§ **Task statement**:
The lines below that include the word "first" are to be reported.

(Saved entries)
• • • • • • •

The same things were measured in two ways. Each way mixes the same 12 hidden numbers, adds some noise and spreads widely along 7 directions of its own, which tell nothing about the thing.
Some things both ways: the first way, then the second way.
[-45.9  -2.3  -7.5  -6.5 -31.2 -15.8  10.0   0.2  44.3 -13.7 -45.0 -16.6
  16.1 -10.5 -36.6  17.9 -18.4  33.0 -28.3  -6.4  20.6]
[-26.7   6.9  27.7  19.5 -11.4  11.2  87.3 -25.7   4.5  19.0  -9.4  12.5
 -14.1  -8.8  20.2  -7.6 -47.2 -12.8  -2.1  22.6 -10.9   7.2  -0.8  -8.1
 -11.2   6.9   7.9   2.9]

[ -6.1  -1.9  10.9  -4.2 -14.3 -37.0 -27.0  18.6  -0.5   2.9 -20.8  -4.5
  12.1   7.9 -31.9  -4.6  -0.6  21.4  -7.1 -46.3  -8.5]
[  6.1   2.6 -12.3 -26.0 -24.3 -10.8  -3.5  14.0  25.1 -27.3  19.9  11.5
 -12.9   5.0 -36.4  -9.7  17.4   1.8  10.6   3.4  -2.8 -28.6 -20.2 -31.8
  17.7  -6.5 -16.0  -6.3]

[ 21.6 -16.4   4.0  10.0  18.3 -15.5 -20.2   3.9 -13.1  -1.1  12.3  14.7
  33.7  -7.8  -2.4  -5.0   2.3  -6.4  -3.7   4.3  -5.3]
[ -3.6 -28.9  -6.1  -1.6   7.4   6.2 -20.0   3.7  -7.3 -15.8  12.5   3.0
   0.1   4.0 -10.2   6.1   5.0   4.3  -7.5  -0.7  -2.7  -2.3   1.6  19.2
   5.0 -17.9  -9.6 -14.3]

[-19.2  17.7   2.8  -9.4  -2.5   8.6   2.1  11.5  -1.5 -26.1 -40.6 -20.9
  -2.7  16.2  -1.1  15.3   3.1  21.3   2.4  42.0 -16.8]
[  6.4 -20.5  26.5  23.9 -15.2   2.7 -27.3  13.6  -4.2   2.6 -16.3  -3.2
   6.8  37.3  -9.9   0.0 -12.0 -23.3   4.8 -34.3   4.9 -33.8 -13.0  -0.7
   0.2   6.0  16.7 -13.2]

[  9.4  -4.5  -3.0  -3.5   8.4 -23.7  49.8  -6.4  20.3  20.3  10.1  -4.4
 -36.8  20.9 -13.7  27.5   0.9 -12.7 -41.4 -38.2  17.7]
[ 20.1 -11.1   3.4  -7.0  -0.9  -3.2  -2.5   2.2  -7.8   4.6 -11.7  15.2
  13.7  -9.6 -17.3   1.2  19.6   2.8   3.5  -2.2 -21.8  21.1 -12.0  16.7
  12.3 -17.1   7.5   9.0]

[ -2.1  24.8 -21.7   6.4 -60.7   1.9  52.9 -12.3   3.2 -10.9  12.3   1.9
  12.1   5.2  27.1  36.4   6.2  33.9  26.7 -15.4  20.1]
[-19.2   7.8  14.7  -7.3  16.3   6.0  -6.2  -6.2   9.7  -9.3  12.2 -42.0
 -30.9 -14.2  18.2  10.6 -16.6  18.7  -9.7   2.8   6.2   6.2  10.2  26.8
  -5.5  13.5 -30.4  -8.6]

[-23.9  11.8 -21.8  53.4  -9.2  16.5   5.9   7.4 -19.6  -8.8  15.2  -7.3
   0.6  52.5  -5.6  41.5  -4.9 -15.1 -34.4  10.9  18.0]
[-19.9 -10.4  -1.9  -0.3   6.2 -23.6 -17.4 -33.6  62.5 -13.7   8.9 -66.8
 -18.9  16.0 -11.6  25.3  -7.8  20.7 -18.3 -40.3 -15.0 -38.4  -7.0  -3.2
  35.3  19.2 -16.9  19.0]

[-25.4   8.5 -15.6  -3.2 -25.5 -16.7  46.1 -19.8  37.6   2.1 -25.9  -1.2
 -12.2  18.7  -8.4  28.0 -21.0  14.7 -45.6  13.1  35.6]
[ -3.5 -11.6  13.4  19.1  14.0  -4.5  19.3  13.0  29.6 -16.2  11.1  -1.7
 -16.5   2.8  18.9   0.6  31.3  -4.7  -0.2  40.2  -9.0   6.1  -0.9   3.3
 -12.9   3.2 -28.4  -9.9]

[-12.9  16.9 -21.9 -16.8  -5.8   8.1  10.0  -8.7  16.7   6.3  -0.7  16.2
  -1.0  -6.2  -1.7 -15.8 -26.5   3.5  24.7  34.6  10.7]
[  5.0  -7.2 -32.3  13.4  -6.8  20.7  10.4  19.5  19.9  -1.4  -5.5  47.0
  25.9  27.5  -8.1 -14.0  22.5 -11.9  -4.2  12.0  -2.5   2.8 -22.7 -23.1
 -16.4 -24.2  15.9   1.1]

[-23.9   3.1  15.0 -10.7 -25.1  -7.4  12.4 -25.5  10.0 -32.3   4.6 -13.2
  16.0   8.0   9.1   7.6   7.1 -22.3  35.8 -29.9  -8.6]
[-16.2  13.5   6.4  24.0 -17.6 -15.5  33.5   3.3  12.7   7.9   8.7   4.6
 -16.6 -13.7  17.1 -23.5  -0.6 -21.6  12.3  30.2 -11.1  17.8   3.3 -11.5
  -9.8  -2.0   0.3  -2.4]

[-13.0  -6.4  -9.5  30.0   2.9  14.4 -48.7  12.6  -3.8  10.8   1.3  16.9
  24.6  -9.3  -7.5  -5.8 -13.5  11.3  -2.4  22.0   0.7]
[-23.0  -1.9 -33.5   6.7   0.6   4.8  29.5   2.5  13.4 -12.6   0.7  23.9
 -10.1  17.4   6.3  -0.5 -21.3  22.5 -19.4   2.3   3.0  -4.3  -8.4  -5.8
  -6.3   0.9 -14.2  15.7]

[ 26.3   7.8  11.9 -29.8 -24.2 -42.6 -32.1   9.3 -25.0   6.3  -9.7 -15.8
 -14.6 -17.1 -21.4 -20.0 -17.4  15.6  -6.4 -33.8  10.5]
[-20.4   7.4 -14.8   3.3   7.3  -6.4   1.0   6.4   7.6  -1.7  -2.0 -16.4
 -13.8   0.0  -0.9  -1.4  -6.0  11.9   1.9  -7.6  -9.0  -2.5   2.8  22.0
 -10.7  12.1 -20.6   9.6]

[-25.2  21.8  -2.7 -12.0 -32.8 -28.0  18.7 -19.6  34.8 -27.3   3.5   8.7
  36.2  14.0   3.6   1.7  -9.5   8.0  18.1 -15.4  18.7]
[  3.7  13.4   8.4  12.5 -20.4   7.0  44.8 -16.2  10.9 -17.2  -7.0  33.6
   7.7  17.9 -15.3  -0.9 -13.9 -17.8  24.1  14.5 -28.3 -16.7   9.6  -1.9
  35.8   6.9   2.5   1.3]

[-28.4  -0.1 -15.3   6.8  -9.9  -8.1  13.5  -4.7  50.4  -7.9  -8.1  36.4
  47.2 -18.6  12.5   4.9  -5.5   9.9  19.1  -9.9  -0.5]
[-30.9  15.5 -24.7 -21.3  21.8   8.9  10.7 -16.0  13.0 -14.5   3.1 -15.6
 -13.6  -9.6  13.8   0.9 -45.1  49.4 -31.6  -9.0  -8.9   9.3  -0.7  15.9
  15.2  -8.5 -28.6  11.6]

[ -5.6  -3.1  -9.0   3.9  -4.9  -0.9 -35.5  22.7 -14.4  25.6  -3.9   2.4
 -21.8  26.5 -32.4  -1.2  -2.1  26.4  -6.6  -5.5  10.3]
[ 21.6   2.4  40.9  16.4 -18.8  18.6 -27.3  31.5 -17.2   2.3  -1.0 -11.2
  13.2   9.4  -4.5 -13.1  18.9 -22.0  12.5  19.9   3.1 -12.9 -16.5  10.2
 -25.7 -10.5  13.2 -15.6]

[ 13.4  -7.4   2.2  35.3  17.6  12.5  14.6  -1.6  27.7 -13.0   7.6  10.4
  34.2 -15.0  19.6  15.3   1.9 -32.0  14.6  35.1 -16.8]
[-7.4 -0.2 -8.5  2.5  2.1  3.0  6.4 17.0  8.8 -7.9  6.4 -1.3 -4.0 -3.8
  3.1 11.2 15.6 -6.4 12.0 14.2  6.7 -8.1 -7.3  2.2 -3.3 10.1 -9.1  4.1]

[-28.7  -1.2   8.2   4.2  31.5  12.7 -55.2  21.6  -3.9  -4.9  -4.0 -13.9
   0.3  38.5 -32.1   0.6 -14.2 -47.9 -35.9 -17.6 -10.6]
[-41.6  -0.7 -54.1  11.5  18.5 -13.9  19.2  -1.6  -2.2 -12.0  12.5 -17.6
   0.7  -5.0  12.4  -5.9 -36.0  52.4 -25.7   6.2 -27.3  10.7  -3.2  28.1
   4.6 -25.1 -26.7  41.5]

[-25.4  24.8   5.7 -24.3 -28.7  -3.6  25.9  -1.8  13.2 -26.5 -13.5 -45.8
  12.5  25.7 -27.8  20.0   6.1  -1.8  12.8 -35.7 -22.6]
[-15.1   1.8 -12.7 -17.5   4.9   5.1  52.5 -18.7  11.5 -12.5  10.1   9.2
  -8.8 -13.9  -7.0   4.5 -18.0  20.1 -12.2  20.6 -15.3  11.4  -0.1  -2.4
  12.1  -6.6 -18.1  15.6]

[ 15.0  23.0  -6.3  21.4 -20.8  14.8  23.9  -4.6 -29.2   9.2  38.1 -16.4
  12.0   8.0  16.9   7.5   5.5  13.4  33.7 -22.4  -0.1]
[ 11.8   9.9  -1.0 -19.4  -2.0  19.3  30.1  -2.1 -24.6 -10.7  -6.7  28.1
 -18.1  -7.0  -5.8   9.3 -17.4  13.9   6.6  38.6  13.8  20.2   8.7  14.0
 -12.3   3.5  -7.9  -0.6]

[-16.8  29.2  -9.1 -27.6 -18.2  12.9   6.2  -5.5  16.0 -16.7   5.0  -4.3
  -6.9   9.9  -0.7  -2.9  -7.7  15.8  35.0  23.2  -6.7]
[  7.3   9.1   0.2  16.4 -16.0  19.4 -13.3  23.9 -20.5  -7.0  -0.8  22.4
  16.1   9.1   1.9  -8.0   5.6 -16.7   8.9  24.1   9.8  -0.3  -0.2   9.6
 -15.0 -11.7  15.1 -11.5]

[  0.5  -4.1  10.4   9.1  10.8  11.0  22.9   1.1  27.7  13.2 -24.7   8.8
  42.7 -19.7  -6.3 -21.5  -8.4  -0.9  28.3  19.8 -10.3]
[ 16.4  -5.7  24.6  -2.4   0.7  15.6 -32.8  25.4  24.3  -8.6  16.7 -15.6
  -8.8  11.8   6.3  -1.3  41.4  -8.4  -4.7  20.8  21.6 -23.2 -26.3 -28.6
 -24.5   1.5  -2.0 -12.2]

[-14.2   9.9  -8.0   6.4 -10.0 -16.5  24.3   0.6  29.3 -32.1  -5.3  -6.4
  23.4   2.3  -2.8  13.9  13.4   9.3  18.6  -8.6   0.3]
[-33.2   6.5 -19.3  20.2 -28.3  11.1  35.8  17.6  -3.5  -9.4  22.8  11.6
  17.5 -12.4 -13.7 -18.0  12.8 -27.9  11.7  39.0 -16.6  -5.7   2.9  11.7
 -32.8 -13.5  -0.1  -3.5]

[ 20.4  21.2  -9.0 -23.3   0.8  -1.5  67.0   8.4   7.6  17.4 -20.4 -13.7
 -51.1  18.6   8.7  36.0   0.5  13.2 -28.3   3.4   2.0]
[ 19.4  -9.5  14.7 -11.1  -1.9   6.4 -16.0  21.4   3.8  -8.9  -7.8  -6.2
  -8.4   7.6 -19.0   4.9   7.8   0.8  14.9  -9.2   1.4  -5.0 -16.1   9.7
   3.8   0.9 -13.8 -16.7]

[ -7.1 -14.8  -5.0  11.7  16.0 -26.2  22.3 -11.0  26.4  11.9  -4.4  10.6
   8.5 -22.4  -0.7  11.5   3.9  16.1 -21.4  -4.9  -7.6]
[ 21.2 -14.0  -4.6  -6.6  -9.3   8.9   9.8  -1.3 -34.6  11.1 -27.7  62.2
   5.1   8.9 -17.5  -5.2  -6.9   0.4  -1.8  -6.2  -1.2  27.8  -4.2  10.4
  -3.2 -14.7  19.8   1.9]

[  5.8  -1.9 -11.9  26.1 -22.9 -13.7  12.5  -7.9  -9.6  -1.1  33.2  16.1
   7.0  11.3   9.8  16.1  13.0  -0.6  16.0 -19.5   9.9]
[-19.1  -9.2 -24.1   2.2  20.2 -13.0 -39.3   8.3  26.4 -17.2   8.0 -29.5
  -6.0   3.9   9.2  14.2  18.2  30.0 -36.4 -19.8  -1.2   1.7  -4.0  21.9
  -0.9   5.2 -25.8  15.6]

[ 29.9  18.5   4.6 -13.3 -23.2   8.9 -12.0   3.9 -33.7  25.1  27.6  -2.1
 -14.1  -4.1   1.3 -14.0  -5.8  25.6  30.2 -14.8   7.4]
[-11.1   9.3  -8.5  -2.8  -6.8  13.4 -17.7  -1.0 -46.2  10.1  -0.2   7.6
   6.5 -10.3  -6.8 -14.5 -16.2  10.5  -7.9  -9.8  -7.7  15.7  11.8  37.9
 -15.4 -11.9   9.0  12.7]

[-21.9   1.9  20.6   5.7  11.8 -12.7   4.3 -11.0  19.3 -54.0  -5.8 -31.7
  17.9  14.7   3.9  14.2  14.1 -38.9  14.0  -7.5 -23.3]
[-37.8   0.8 -38.9   5.3  12.2 -28.5  11.5  14.3  -1.4 -13.6  13.6   5.6
   3.4 -19.4   3.5 -10.0   5.1  11.2  -0.2  21.4 -28.4   3.3   7.4  22.1
   9.0 -14.6 -29.0  13.9]

[ 10.8  14.3  12.1 -24.2  -7.0 -13.9  32.3   3.9 -17.4 -21.2  -1.5 -33.8
 -14.8  16.2  -8.9  18.9  22.7   8.3  11.4 -31.6 -14.4]
[  2.1 -21.6  -6.1  -8.5 -13.6  -0.7  12.9   1.0 -11.9  -9.0  -4.3  22.6
   0.7  -1.0 -22.7   8.9 -13.0  -0.4  -5.9  -4.3  -0.6   8.8  -6.8   5.8
   7.6 -17.6   1.3  -9.0]

[  8.8 -29.9  14.0  32.8  15.6  -3.7 -27.8  -8.6   2.5  10.4  23.6  30.7
  52.7 -10.4   6.7  -7.1  -2.6 -34.3  18.1  -2.5 -27.7]
[ 20.7 -14.5  -8.5  -9.3 -17.7  -2.5  14.3 -16.5  -6.3  15.3  -4.9  34.7
   3.2   4.8 -28.6  -7.6   5.0 -10.5   4.6 -17.6 -11.0  21.1  -8.6 -22.9
  20.9 -15.5  28.5  15.6]

[-17.5   8.5 -29.9  15.1  34.0 -15.2  41.0  18.1  33.1  -2.5  -5.8  13.9
 -27.7  21.8 -19.0  23.5  -8.7   2.1 -50.6   9.8  25.7]
[  5.1   4.8 -10.0  -1.4 -21.6   5.0  43.8  18.5  31.2 -27.2  -1.9   9.8
  -3.2   7.5 -11.0  10.7 -12.4 -11.3  13.2  44.9   7.1  -4.5 -17.9 -20.4
  -3.5 -12.6  -8.8 -22.3]

[-23.9   6.5 -36.4  56.6   2.0  32.3  -3.7  13.6 -20.4  11.3  32.0   9.2
  -9.5  30.4  17.2  32.5   8.2  19.0   7.5  18.1  12.0]
[ -3.0  21.5  22.9  17.4  -1.4  18.0 -26.3  17.0 -22.0  11.0 -28.1  -7.9
  10.7  17.9   7.7 -10.4 -18.9  -6.6  10.2  -9.7  -0.8 -21.8  -2.0  27.7
 -19.8  10.6  10.3  -3.5]

Other things, the second way, with their names:
Z594: [ 18.5  -2.5  23.3  -1.8  -1.9   1.8   1.4  27.5  18.1 -14.2  -5.5   6.0
 -13.0  14.7  -0.5   2.1  14.5  -8.4   9.8  24.4  10.6 -13.0 -19.7 -18.5
  -8.8   6.4 -14.6 -16.9]
Z194: [-13.6  -5.6 -24.8  28.5 -14.8 -18.1 -34.7  18.1  34.6 -41.5  31.4  10.5
   1.6  28.7  -4.0  -3.3  42.3 -12.7   4.5  -3.2 -11.1 -33.7   7.3  -9.7
  30.4   7.8 -18.6   2.4]
Z17: [-23.5  20.4   4.8  29.9 -23.5  13.7  90.3 -40.6 -17.5  24.7 -43.7  53.6
   7.1   9.0   1.8  -7.2 -62.2   9.1 -10.8 -17.5 -31.5   7.4   5.0  23.1
  -1.1  18.5  24.4  40.1]
Z527: [ -5.8  23.8  21.3  26.7 -10.2  10.6  36.8  10.4 -16.3   4.1 -11.6 -18.8
   0.0  -1.2  11.1   4.6 -25.9 -16.9  26.0  31.0  -4.8   1.6  10.3  26.2
 -13.1  17.0   0.4  10.3]
Z5: [ -1.3 -10.6  14.9   1.6   8.7   3.2  -1.1  -2.3  11.4  -4.6   8.8 -24.3
 -37.6   2.5  11.8  10.0  -7.7   7.1  10.4  14.4  16.4  -4.2  -1.8   1.0
  -8.7  11.7 -16.1 -13.7]
Z567: [ -3.8  -7.7  -4.5   9.1 -17.4   2.0 -17.2  14.7 -17.2 -13.8   9.6  -0.5
   1.3  25.1 -26.5   2.4   4.7 -19.4  16.5  -1.0   3.9 -27.6  10.0   9.6
  -8.8   9.7   1.5   0.2]
Z628: [-15.3  -6.2  19.0  13.6  -5.9  25.4  48.1  15.3   7.5 -25.7  -3.2  38.1
   9.4   9.9   2.3   6.5   2.2 -12.9  -4.2  35.0  -6.4 -24.1  -5.8   8.1
 -16.6   5.9 -18.6 -18.9]
Z435: [ -1.1   1.8  12.5  25.1 -15.1   3.4 -35.7  -0.4 -33.4  19.8  -5.1  -3.9
   4.3   6.6   1.6  -8.9   4.5  -3.7   9.3 -27.5  -5.4 -15.4  -1.0  24.4
  -4.9   9.9  26.9  24.7]
Z43: [-22.3   4.2  -9.6  11.1 -26.7 -21.3  -0.6 -28.5 -24.4  10.4  13.8   0.4
  10.5 -20.8 -15.0  -6.0  -1.7 -12.1   1.8  -9.0 -27.8  -2.9  16.5  15.4
  25.4  -3.3  23.3  34.6]
Z119: [ -1.9   9.1  24.6   6.6 -30.0   6.0 -42.1   9.9 -34.0  -0.4  10.1 -14.6
   0.5   2.4 -11.8 -12.0  -9.3 -19.6  20.6  -7.8   3.7 -33.4   3.5  16.3
  -0.5  -0.8  16.5 -11.9]
Z913: [  3.6  -2.0  23.9  11.8   7.4   1.2  19.7  -6.1   2.9   0.3  -7.2   4.1
 -17.4  -3.9  23.0  21.8   8.3  -4.8   4.8  27.9   9.9  -1.6   2.7   3.8
  -3.6  25.7  -3.5   8.8]
Z919: [-14.5  29.2  21.7  15.5   2.3   0.0  15.3   7.3  16.7  -9.5  -5.5   7.0
 -15.6   0.8  25.2   0.3   5.0 -10.4  19.8   0.7  -8.6 -18.1   9.1   5.6
  16.3  41.5 -21.8   1.3]
Z963: [-30.6 -11.0  -7.5  20.7 -10.1   8.9  -8.1 -30.3  -5.6  15.1  -9.5  -8.2
  20.9  11.3  -9.7   4.3 -24.2  -9.1 -28.0 -43.8 -15.2  -7.0  12.7  27.7
  -1.2  -0.3  29.0  13.3]
Z565: [ 13.2  -8.6  21.0 -18.2   3.6   1.7  -5.5   5.0  -4.3  -2.6  10.2 -15.8
 -20.4 -11.8  -3.4  -0.4   1.9  12.9   2.4   2.4  -0.4   5.3 -14.7   0.4
  10.7  -5.3 -12.3   0.3]
Z737: [-11.1  -1.6   6.5  12.8 -14.3  -7.4  38.2  -4.7  30.8 -13.7  -6.0  -4.7
  -5.0 -10.3   0.0  16.0  -7.0  -2.7   6.8   7.4 -15.6   1.7  -8.3  13.5
  17.2   4.7 -11.1  -7.1]
Z765: [ 30.4 -14.4  28.5 -14.2 -11.8   0.0 -11.4 -29.8  30.1  -7.7  16.9 -30.1
 -38.0  -2.6 -15.5  15.8  20.3 -14.8   9.8  28.7  14.0  16.1   6.7 -12.7
   0.5   1.5   7.2 -25.6]
Z866: [ -8.5  -2.9 -11.9   4.9 -13.2   6.1 -12.7   6.6   7.5  -6.5  -8.3  13.7
  -2.1  17.3  -8.1  12.8   4.3 -13.2   1.8 -16.2  12.5 -17.3   0.3   1.7
  -3.2  15.1   5.0  -6.8]
Z692: [-16.1  -5.7   2.8  22.8 -10.4 -11.0 -20.9   5.8   9.2 -12.1  10.4  -1.6
   2.8  22.8 -12.1 -19.3  16.8  -2.4  -9.6 -14.9 -24.3 -21.6   3.3  14.7
  -1.9   1.8  -9.3   6.0]
Z121: [  5.2   5.7  11.0   9.0 -23.1  -5.2   5.0   1.8  -4.8   7.0  -9.4  13.5
  18.2   0.0 -21.1   1.0  15.0 -33.1  25.2   5.5 -14.0 -19.6  -3.0  -2.1
  11.6   4.0  22.3   5.9]
Z22: [-16.1   4.6 -25.2  -6.9 -22.1   3.4 -37.2 -19.2   4.4  14.0   5.5  -4.8
  31.2   2.7 -51.7 -24.5  20.0 -24.9   5.3 -47.4 -41.0  -5.3  11.3  18.9
  13.0 -15.8  28.4   6.0]
Z123: [-22.1   7.1  19.2  13.6  -1.6   5.2 -46.0  14.9  -7.2   0.7  22.1 -40.1
  11.8  -9.4  -4.8 -29.9  24.6 -12.4  17.8  -4.7 -34.6 -25.8   5.2  41.9
  -9.3  -9.6 -10.0 -13.4]
Z975: [ 30.7 -15.4  26.4  -9.6 -11.9 -15.7  13.1 -11.9  30.0 -10.7  -4.6  -6.1
 -36.9  -4.3  -8.2  20.5   4.3   7.6   7.1   6.4   7.5  17.8 -14.6 -11.3
  23.8   6.5  -9.2 -14.1]
Z989: [  0.4 -20.4  -3.5  -3.4 -34.7 -24.1   0.0 -34.5   7.8   1.6  15.8  -0.1
 -12.8 -15.5 -36.5  -4.2   7.2  -5.4   9.8 -25.6 -25.3   4.3  -2.1   4.4
  36.5 -13.6  15.4   4.9]
Z84: [ 18.5   8.1  24.5   0.5 -21.6   4.8   7.8 -16.8 -13.3   2.0  -1.4 -15.0
 -29.3  -5.4  -0.9  11.3 -23.2  -2.5  16.8  21.2  18.3  12.6   8.2   4.2
   1.2   9.5  10.2  -2.3]
Z940: [  9.7   3.1  11.9  18.2 -10.8  -0.5 -15.6  20.9  -5.7   6.1 -12.6  14.8
  -7.0  15.1  11.0   0.0  13.5 -30.3   8.2  20.7  25.2   6.2   3.1  -6.2
 -28.1   9.9  14.1 -13.9]
Z635: [  4.6  -1.1  18.2  -0.8 -23.9   3.2  22.9   5.0   4.0  -1.8  26.6 -28.1
 -48.8 -21.6  -1.5   1.4   4.8 -30.1  37.9  64.0  31.0  20.7  10.5  -5.3
 -39.7   1.5  -2.2 -38.3]
Z999: [ 21.4 -31.8   2.6  -4.4   2.7 -11.6 -31.1   0.1   2.1  -8.9 -11.1 -25.8
  -0.6  10.7 -19.9  26.6  -5.5  10.0   0.0 -22.5   1.0   2.2 -13.5  17.3
  28.8 -11.6   1.8  -3.0]
Z28: [ -6.2  24.0   1.5 -48.8  23.3   4.5 -15.6  15.0  17.6  -8.2  12.1 -22.9
 -12.7 -20.0  -7.0 -15.4  11.2  25.8  -6.2   6.9  -8.2 -10.1 -19.5  -6.9
  -2.0  -3.7 -33.4   2.1]
Z650: [ 28.4  -7.5  32.1  14.4 -25.2   2.4  -6.4  -3.0 -14.8  -4.7 -16.7  18.0
  -4.9  13.9  -4.9  14.7  -2.5 -15.7   7.3   8.9  12.5   1.8   0.9   5.1
   8.6   5.8  19.9  -9.4]
Z389: [ -2.5   8.1  13.0 -13.0   1.0  -1.0  -0.5  -4.7  13.4  -4.3   7.6  10.0
 -15.5  -3.8   0.9  -6.1  18.4   9.1 -11.4  -4.8  -8.3  -6.8  -5.4  -9.5
   7.0  15.6 -14.2  10.2]

Some of these things the first way, each followed by its name:
[ 25.0  -2.0  13.4  31.3  27.7  -9.4  -0.4   5.0  29.7 -10.1   8.6  31.6
  36.7 -23.9  24.2 -25.3  -6.0 -29.9  24.6  18.1   7.9]	Z527
[  9.2  -8.8  24.8 -19.2  12.0  -8.9  33.5   6.3  28.9   9.2 -29.6 -16.4
   9.8   8.2 -17.6  15.2   6.9 -24.8 -16.6 -42.0 -26.3]	Z565
[-21.5   1.9   6.5  55.8  21.3  37.3  -3.3  -9.1  -1.2 -24.1  25.3  -4.5
  53.4  12.8  30.9  27.5  23.4 -46.3  27.9  10.8 -52.0]	Z84
[ 37.0   9.3 -28.4  20.5  -9.1 -15.1  50.7 -15.3 -17.5  22.9  54.3  40.5
 -10.7  11.3  28.5   8.0  -5.1  11.0  13.3  -6.7  35.7]	Z22
[-20.8 -26.2 -22.8  62.0  24.6  -4.2  17.5  -7.5   9.5  11.2  26.3  27.1
  -9.6  14.2 -11.0  37.7   3.6   8.4 -51.3  19.5  10.4]	Z940
[ 12.4  -5.4  12.4  -1.8  25.3 -25.9  43.7   4.3  16.3   9.2 -18.2  -0.3
  -0.7  -0.1 -11.0  -7.1   1.2   1.0 -15.8 -25.9   8.6]	Z594
[ -4.1  15.7   4.6 -12.7 -19.5  -3.1  -7.2  -7.3 -26.6  -0.1  19.4 -24.9
 -32.1  30.7 -25.2  10.8   2.8  12.6  -9.4 -20.9   3.6]	Z650
[ -1.5  11.8  -1.4 -13.1  16.6   3.0  31.2  -2.8 -11.5  -7.2  17.7 -23.6
 -21.1  20.5 -31.5  16.4   5.3  -3.2 -23.3  -6.7   0.9]	Z963
[ 15.9  -1.2  18.6  25.2  10.3  44.6 -41.9   1.9 -18.3  31.3  18.3  -4.4
  -0.9   2.8   3.0  -1.4  -9.3 -25.5   2.3  20.0 -15.2]	Z435
[-32.7 -11.0   8.1  49.6 -15.4  -9.1  12.7 -17.9  50.5 -20.0  16.2  12.2
  37.1  10.9  -8.5  26.5   0.7 -11.2 -18.0  -4.8  10.3]	Z43
[  4.8  -4.0  15.7  14.2  45.9  -5.8  32.2 -20.8   4.4  -1.0   5.6  -7.7
  31.0   3.8  -4.6  10.6   0.9 -50.4 -31.3   2.3 -34.0]	Z765
[ 21.9   0.1  42.5 -41.0   8.5   2.0 -39.4  -4.3   6.6   1.2 -12.4 -23.1
  -9.6 -12.7 -18.7 -15.2 -15.1 -24.6   5.5  19.9 -36.4]	Z919
[ -8.3  -2.9   0.9  33.1  28.0  32.2  17.3  -1.7   1.6  -4.4  -6.6 -10.1
  34.8   3.7  20.5  32.0   2.5 -35.2 -17.8  24.3 -29.5]	Z5
[ 15.8   8.3  32.5   9.7  10.5  21.1  36.1 -19.9  -6.2 -15.6  21.0 -45.0
  19.2   1.8  -0.6   4.6   9.4 -49.6  26.2  -9.8 -21.2]	Z913
[-27.0   3.1  -4.6  -8.6 -29.3 -22.0 -26.6   1.7 -14.3  18.4 -19.9  -9.1
 -35.8  42.4 -44.6  19.6 -13.4  41.7 -58.1 -16.3  22.1]	Z692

• • • • • • •

§ **Task answer**:
Some things both ways: the first way, then the second way.
Some of these things the first way, each followed by its name:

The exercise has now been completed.